▶ [SUPPLIED DATA]
________________

The rows are grouped in 3 ways, from coarse to fine. Each group lies inside one group of the grouping before and may be the whole of it. The rows also spread widely along 12 directions, which tell nothing about the answers.
Some rows, each with its group in each grouping after it:
[ 17  -6  -7   4  24  14  12  19  31   3   0   1 -12   4 -15 -10  -7   3
   4 -14 -22  -1  -4  -5  13]	ditob dovo femo
[  2   7 -29 -10  15  19  -9 -11  57  26 -34 -15   9  -3   0  36 -13  30
   9   4 -44  -2  -6 -33  23]	fenib rab bogep
[ 15   7  32  -7  19  31 -21 -14  21  18  -4  -2 -27 -10  21   4  -2   8
  20  11 -12  22  -8 -10  -8]	faru tud nalit
[ -1   9   2 -16   6  15  -3   0 -11   8  15   0  -2  19  14 -23   5   4
   7   6 -10  -9 -17  11  -7]	fenib rab remo
[ 12  -7   7  -2 -25  18  17  21  36  10 -16   5 -20  22   9   2 -16  -1
  15  12 -27 -20 -14   3   5]	ditob dovo sigo
[ 25   6 -12   1  11  19 -27 -31  -9  22  -1  -3  -5  10 -12 -17  34   0
  12   7 -21 -17 -42   7   1]	teba bado fizad
[  3  18  10  14 -23   6   3  -9 -16  12   9  -1   0   1  13 -10   5  -1
   8   6  -3 -19   9  -3   2]	faru Metoz sofez
[ 10  15 -12   0 -15  26 -15  -4  -4   8 -16  -3 -19   6   3  -6   9  12
  20  26 -15 -22   1  15  -1]	faru tobi gulem
[ 14   3  13  26  26  23  13  -1 -23   8   8  -5  -9  11   2  -6  -5 -19
  10   7   8  -4 -23  -4   6]	Vov pazup sika
[-18  31  12 -59  -6   3   9  18  36  13  24 -12  17   0  28 -20 -29  47
  -1  18 -32  46   7 -32  16]	Vov dak bavez
[ 14  19 -16  15  11  19 -29 -21 -28  15   3 -22 -20 -17  -9 -26  -7  23
  12  47  -7  21 -26   2  12]	faru tobi Lol
[  5 -16  17  21  15  13   5  12  -5   7   6   3 -38  -3  10 -17 -25 -32
   9  -5   1   6  -5  26 -18]	teba Mikad zoza
[ 20  20  15  12 -13  28 -30 -22  32  15  22  -3 -62 -29  14 -17   2   5
  37  39 -16  20 -35  -4 -10]	ditob Tonam reri
[ -8  27 -29 -15  -2  12 -12  24  32  -4  13  -9 -26  -7  -6 -18 -21  19
  22  22 -26  12  10   0  14]	fenib vepa manu
[ 18   5   5  -7 -28   5   9   4  32  14  11  -2  26  16 -10  -3   5  22
   0   5 -25 -18 -17 -24  27]	faru tud Gilu
[ 17  -8   5   8 -23  14   7   1   5  16  11   1  15  34 -18  -9  -1  18
 -10  26   0 -21 -16  -8  22]	fenib fedo Nota
[  4  -6   6 -39   2  15  -1  10   7  19 -24  -5 -26  18  27 -17 -18   6
  10  29 -37  18 -36  20  -9]	Vov pazup reb
[ 12   5   3 -19  -4  19 -12  -9  47  26  11   4  -9  18   9  -1   9  21
  12   6 -33  -6 -38 -10   3]	fenib fedo Vir
[ 11  -2  -2  -2  12  16  -1 -22   1  26 -34   9  -3  13  22  22  24 -17
  11 -27 -40 -45 -11   9  -9]	fenib vur gom
[ 11  28 -49  41  -7   7 -14  -5 -14   9  -9 -21 -10 -21 -22  -1  -6   0
  21  31 -22 -16  -3 -11  32]	faru Metoz dete
[ 13  14   5   6 -48   0   1 -27  38  22  -3   6 -19 -11  28  18  26  -3
  20  -5 -41 -41  -8 -10  -7]	Vov pazup Rim
[ 10   2   1  46  19  22   7  10 -53  -2  10  -5 -10  16 -11 -13 -14 -27
   3   9  32 -23   2  21   5]	fenib vur zovor
[  6  21 -14  16   4  27 -16  -3  11   4  -9  -5 -39 -19   3  -3  -4 -16
  36  14 -20  -4  11   2   4]	teba Mikad tisal
[  7 -17   4   5  13  12  15   9 -34  10 -26   1 -15  23  12 -17  -9 -15
  -3  -3 -15 -20 -11  35 -14]	ditob dovo loze
[ -3  10 -21   8  25   4  12  31   9  -5  13  -8 -14 -11   1 -11 -39 -13
  14  -6 -19   8   6  -5  20]	fenib vur Regim
[ 25  -5 -15  52 -11  -2  -2   2   4  14  22 -11   3   7 -32  -6  -5   0
  -3   7   5 -25 -36   0  18]	faru tud zibu
[ 12  19 -11   7  -4   2  -4  -3  -1   8  48   1  -2   5  -5 -39  18 -11
  18  -5 -19 -17 -45  -2   6]	teba bado nuvaf
[  3  23  -8   4  -5  32  -8  -2  14  12 -15 -18 -31  -3  25   4 -29  -9
  45  43 -34  11 -36 -14  14]	teba zotez sok
[ -7  15  -7 -33  10   8 -16  15  35  19  23  -8 -10   3   4 -25 -16  35
   2  10 -20  32 -25  -2   0]	faru Metoz dete
[ 27   9  -4   2  -8  18 -44 -31   0  24  18 -12 -23  -3 -20 -23   9  34
   0  43  -2  11 -41   7   2]	fenib vur zovor
[-18  30   7 -12 -32   8  10 -12   0  22   8  -4  21  23  37   1   2   5
  14   5 -25 -29 -23 -11  -1]	teba bado nuvaf
[ 27 -21  16  -4  27  11   6 -13 -13  23   5   3   0  14   6 -18   3  -8
  -3  -3 -28   2 -34  -5  11]	fenib fedo Vir
[ -4  -8  25 -11  -3   1  15   2  13  21  17  23  26  42  19   3  32  -7
 -18 -67  -7 -60  -2  17 -26]	fenib vur Regim
[  8 -39   8   1  11  -5  17  13   3  21  -5  14  16  43 -10  -5   3   1
 -36 -36  -3 -35  -3  27  -9]	fenib fedo Nota
[ 25  -2  13 -37   5  26 -13   0  15   9   2  13  -7  25  -4 -22  29  13
   6   0 -24  -9 -14   8   3]	fenib vur Regim
[ -1  24 -19 -14 -16  40 -27 -11  30  25 -21   4 -10  37   8  20  31  27
  25  23 -23 -40 -18   7  -5]	fenib fedo Nota
[ 19 -12  -5 -18  48  37 -23   3  41  16 -11   3 -37  13  -4  -5   9   1
  22  -3 -22   9 -35  10  -8]	fenib rab bogep
[ 13  12  18 -22 -10  29  -4  14 -10  -8   5  -4 -15  12  -8 -37 -17  11
  11  47   7  26  14   1  16]	teba bado fizad
[ 21 -15 -13 -19  32  25  -6  -3  -6  13 -42  -4  -7  15  -4  -4   3  -1
   5  12 -36  -2 -10   5  15]	fenib rab bogep
[-14  17 -33   6  -6  -3  -7  -3 -27  13  -6  -7 -24 -10  25 -19  -8 -23
  21   3 -43 -17 -12  28 -14]	teba Mikad zoza
[ 12  11 -36   0  30  14 -31  12  38   5  -2  -8 -32 -22 -31 -13  -3  23
  12   3 -18  22   5   5  10]	faru Metoz sofez
[ 10  15 -16  -3   5  35 -13  12  17   5   5  -1 -20  20  -8  -9   0  12
  25  34 -11  -5 -15  -2  16]	fenib fedo Nota
[  9  -6  10  -7  14   8  -6 -30 -20  33 -18 -14 -14  -5  26 -12 -11  12
  -3  15 -36  18 -37   4  -9]	ditob dovo femo

New rows. What belongs after each?
[  2  29 -30  11  -1   7 -17 -21  22  24  -6 -10   3 -15   3  14  15  14
  18  -7 -35 -20  -8 -19  10]	faru Metoz sofez
[ -7  -3  -4   0  20  26 -29 -35   3  36 -50  -7 -26   8  31  34   5   8
   5   1 -19 -18 -13  26 -33]	fenib rab remo
[  4  -9  10  -6   3  15   9  -3  -3  18  -7  -5   4  24  16  -2 -15   3
  -1  13 -14  -6 -26   1   2]	fenib rab remo
[ 29   4  24  33 -19  29   1  -9   4  12   1   7 -17  17   0   5  27 -18
  21  13   5 -33 -13  -3   3]	Vov dak bavez
[ 26 -35  22  24   6 -10  33  10   4   9   2  11  -7   9  -5  -7  -6 -27
 -19 -32  -6 -21  -5   9   0]	Vov pazup sika
[ 34 -11  -6  39 -24  21   3  23  -9  -9  -1  -7 -19  16 -41 -15 -24  -4
   3  50  14 -12  -4   4  37]	fenib vur Regim
[ 14   3  12  36  17  37  -9 -11 -34  17   7 -11  -6  32  -2 -11   7 -19
  16  16  19 -20 -49  12  -5]	teba zotez sok
[ 24   0  31  -8 -10  35  -6  -6  44  17  -2  14 -12  22   3   5  24   9
  17  -1  -7 -14 -13  -9  -1]	faru Metoz sofez
[-13  13  10   6  21  39  14  12   3  11 -19  -9  18  35  16  21 -15  -4
  13  -5   5 -19   3  -8   5]	teba zotez sok
[-10  30   0 -37   2  15 -17  -4  -1  25  33  -8  30  29   4 -30  18  46
  -5  10  -7   4 -30  -7   0]	faru Metoz dete
[ 23   8  -4 -28 -20  23   7  42  19  -8   9  -3  -5  35 -13 -37 -16  16
  22  51 -21  10 -31  -1  32]	faru tud zibu
[  6  27 -33  28  12  13 -12  11 -29 -14  29  -9  -9 -15 -35 -38   3  -6
  14  16   5  -5  23   4  19]	teba Mikad zoza
[  5   1 -30  36  11  12 -13   2  -2  23 -21  -4 -46   5  15   7   1 -34
  31   2 -27 -27 -51  35 -18]	Vov dak bavez
[ 11   2  18  -5  14  26  21   7  13   5 -13  10  18  18  -1   5  15   3
  -3 -20  -8 -25  28 -10   7]	ditob Tonam reri
[-11  11 -13 -25   6  -1  -1  18  24  21  17  -6   7  18  23 -14 -12  14
  11  -9 -38  -1 -47   3  -5]	faru tud nalit
[  7  20   6  -7   0  34 -27 -19  23  16   1   4   2  12 -11   9  31  38
   0  10   5 -17  30  -9   2]	fenib fedo Nota
[-18   3  -4 -39   6  -4   9  -6 -22  24 -21 -12   1  -2  47 -16 -33  -3
   5   9 -61  20 -15   6  -5]	teba Mikad zoza
[ 17  10  11   0   0  20  -8 -21  29  29  28   3  27  26 -15  -6  42  33
  -6 -17  -4 -32 -33 -17  -1]	ditob dovo sigo
[  1  10  -4   2  -5  10   3  28  18   4  18  -3  -6   9 -11 -17 -18  12
   4  11   2   2   1  -1  13]	faru Metoz dete
[ 31 -27  30  16  -8  15  -5   1 -14   5  -5  13 -46  14  -3 -29   5 -29
   4  11   5 -11 -18  41 -17]	teba bado nuvaf
[  1  12  -1  24 -21  -1  14   2  29   4  38   9  12   8  -1   1  13  -5
   3 -29  -1 -49   6 -12   3]	fenib rab remo
[ -6   8   0   5   1   7   8   9 -44   0  10   5 -15   7  18 -33   2 -32
  12  -7 -11 -20  10  31 -16]	teba Mikad zoza
[ 16  15  26   3  -1  36  -9 -14   7  14   8  -1 -17   7  12   2  -3   4
  19  24   2   0 -13 -12   5]	fenib vur zovor
[  5  15  22 -14  -1  36 -18 -11  11  16  -6  -2 -18  14  11   0  14  21
  10  26   6   2  -6   5 -14]	Vov pazup reb
[ 14   1  13  10   8  27  23  23  -3  -4  15  -6   0  14  -7 -24 -28 -20
  20  23  -4  12  -8 -20  32]	teba Mikad tisal
[ 19 -14   6  -6  11  17 -20 -19   2  32 -28  -7 -35   7  11  -4   3   4
   2  21 -23   6 -47  24 -19]	Vov pazup reb
[  8   4  23   8  25  16  -3 -28 -17  29  -7 -13  16  -3  23   9  -5   7
   1   1 -14   6 -18 -20   4]	faru tud nalit
[  0   4 -13  26   9   7   4   7   1  11 -28  -8 -12  -4  12  21 -18 -13
  11  -7 -18 -20  11   9   1]	faru tud zibu
[  9 -12  -2   0  -3  17  22   7 -14  14 -42  -3  13  27   7  13 -22  -2
  -2  22 -26 -18  13  -7  28]	fenib fedo Nota
[  3   8 -16 -17  18  16 -20   7   1   8   2  -1 -46  -5  11 -37   0 -17
  30   7 -36  11 -22  30 -15]	teba Mikad tisal
[  4  12   0  -6  -2  14  -9 -23  13  25 -18  -2  -7  -6  18   7  13  13
   6  -1 -33 -14  -3  -2  -9]	ditob Tonam reri
[  3  -9  32   9 -14  28   8  22   6  -2   1   3 -24  17   0 -12 -25  -5
   2  22  21   3  24  17  -7]	teba Mikad zoza
[-18  11  -9 -29  -1  -8  19  18  -7   6   6   8  11  18  24 -19   2  -6
   1 -33 -36 -30  18  17  -8]	fenib vepa manu
[ 11  19 -21  17   4  53 -17  10  19   6 -26   1 -12  39 -19  27  18   5
  25  19  10 -48  -4  10   8]	fenib vur zovor
[-11   3  -7  -7   8   7  18  15  38  11  -2   2   7  11  19  14 -11  -5
   8 -30 -27 -24   8 -11   3]	fenib rab bogep
[ 15  -7  -4  -1  -1  -7  15  18  -8  -3  12   0  -3  -2  -8 -30 -20   0
  -8   7 -22   3  19  -1  25]	fenib fedo Vir
[ -7  -4  13   6  43  21  12  12 -28   6 -15   1 -12   7  26   3 -20 -29
   6 -23  -2  -6  16  16 -10]	fenib vur Regim
[ 22   7   1   9   0  24 -15  -8  23   7  -8  -5 -45 -22  -1  -9  -7   7
  22  25 -22  11  -2  -1   4]	ditob dovo loze
[  8  14 -20   4  17  19 -17 -11   8  24  15 -25   4   2 -13  -9 -24  36
   5  44 -16  26 -40 -26  30]	fenib fedo Vir
[ -4   7  -4  -5 -20 -19   8  31 -24  -8  22   5 -19  -1  14 -45 -14 -11
  -2  -6 -13 -10  17  39 -14]	faru tud zibu
[ -1  -3 -15  10   4  -1   4  18 -26   3  -9 -10 -17   5   5 -26 -28 -16
   1   6 -16  -3  -4  28   0]	teba zotez sok
[  6   0 -22  13   7   9  13  44  -2 -10  -4   4 -31  10  -5 -24 -19 -29
  24   0 -13 -11   0  26   7]	faru Metoz sofez
[  6   3  21 -44   9  28   4   4  23  18 -11   1 -14  23  30  -6   0  11
  15  16 -28  13 -29  -1  -7]	Vov pazup Rim
[ 10  -3  10  23   1  36   3 -19  -1  27 -46 -12 -29  10  28  28 -19 -10
  25  29 -22 -13 -32   0  -2]	ditob dovo loze
[ 17 -17  -6  25 -20  -3   5  23  28   4  22   9 -37   6 -10 -19 -19 -13
   6   6 -10 -15 -14  17   4]	fenib fedo Nota
[ -6  25 -16 -22  49  19  -9  17  21   6  38  -3  19  15 -20 -24  24  27
  -4 -28   6   0  -6  -4  -3]	Vov pazup reb
[  1  -6 -13  10   4  10 -21 -14  -9  22 -45 -14 -19   1  -4   9 -16  14
 -11  21 -10  -2   2  25  -8]	teba bado nuvaf
[ 30 -28  24  19  13   9 -23 -19  -4  21  23   5 -33  -1 -20 -37  15  -9
 -10  -7   8   4 -30  30 -22]	teba Mikad tisal
[ 26   1   5  33   1   8  -1   4   3   4  23  -5 -12 -11 -13 -15  -8 -10
  14  10  -5  -3 -17 -12  19]	faru tud nalit
[ 17   5   6   0  21  15 -15  -2  32  20  32   2   4  15 -10 -11  24  14
   6 -20  -7  -9 -41  -3  -5]	faru tud zibu
[-24  21 -33 -28  40   5  38  33 -31   1 -12 -16  39  19  19 -18 -30   4
   2 -13 -42  -2   9 -10  23]	ditob dovo loze
[ 10  18 -14 -15   6  18  -3  20 -11  -7  21  -4 -16   6  -5 -41 -12   8
  18  37 -19  14  -1  -2  24]	fenib fedo Vir
[ 16   2  -2  -8   3  16 -11   6  29  12   7  -6 -30   4  -8 -15 -11  19
   7  28 -14  21 -33   2   4]	Vov pazup sika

________________

▶ [WHAT YOU WILL DO] Pull out the lines above in which the word "dete" appears.

▶ [SOLUTION TO THIS TASK]
  21  31 -22 -16  -3 -11  32]	faru Metoz dete
   2  10 -20  32 -25  -2   0]	faru Metoz dete
  -5  10  -7   4 -30  -7   0]	faru Metoz dete
   4  11   2   2   1  -1  13]	faru Metoz dete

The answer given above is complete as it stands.